(Dataset records)
====
Every row belongs to one group in each of 3 separate groupings. Each group adds its own fixed numbers to the row, and there is some noise. The rows also spread widely along 10 directions, which tell nothing about the answers.
Known rows, each followed by its group in each grouping:
[ 23  -7   1   5  16   7  -8  -5   7   5 -16 -13  -6  -3 -15 -21 -16 -27
   8  10  -6  12  16  -8 -35  15  16   5  -7   0  18  -8 -12  26  13] : (1) J272 J609
[  9  15 -18   1  -1 -16   8  13  15   2  31   0   8  -2   9  31   3   3
 -10  10  16  11  -6   3   0  -8  -5   0 -11  18   9   7   3 -15 -17] : (3) J532 J609
[ 44 -12 -14 -28   2  -6  42 -24 -13  -6  40 -23  19  -5  18  -7  15   9
  24  21  -7  17 -13  28  13 -14   3 -17   1 -15  -9  22  -6  12   6] : (2) J272 J815
[ 16  -1   6  -6   3   4 -31   6   8 -10  14  -1  -2 -19  -4   1  -5 -24
  14  -3   9  19  -2   6  14  -5  -4  15 -26  24 -26 -16  -7   8 -28] : (3) J32 J962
====
* WHAT YOU NEED TO DO *
Reproduce each of the entries exactly, omitting none.

* RESPONSE *
Every row belongs to one group in each of 3 separate groupings. Each group adds its own fixed numbers to the row, and there is some noise. The rows also spread widely along 10 directions, which tell nothing about the answers.
Known rows, each followed by its group in each grouping:
[ 23  -7   1   5  16   7  -8  -5   7   5 -16 -13  -6  -3 -15 -21 -16 -27
   8  10  -6  12  16  -8 -35  15  16   5  -7   0  18  -8 -12  26  13] : (1) J272 J609
[  9  15 -18   1  -1 -16   8  13  15   2  31   0   8  -2   9  31   3   3
 -10  10  16  11  -6   3   0  -8  -5   0 -11  18   9   7   3 -15 -17] : (3) J532 J609
[ 44 -12 -14 -28   2  -6  42 -24 -13  -6  40 -23  19  -5  18  -7  15   9
  24  21  -7  17 -13  28  13 -14   3 -17   1 -15  -9  22  -6  12   6] : (2) J272 J815
[ 16  -1   6  -6   3   4 -31   6   8 -10  14  -1  -2 -19  -4   1  -5 -24
  14  -3   9  19  -2   6  14  -5  -4  15 -26  24 -26 -16  -7   8 -28] : (3) J32 J962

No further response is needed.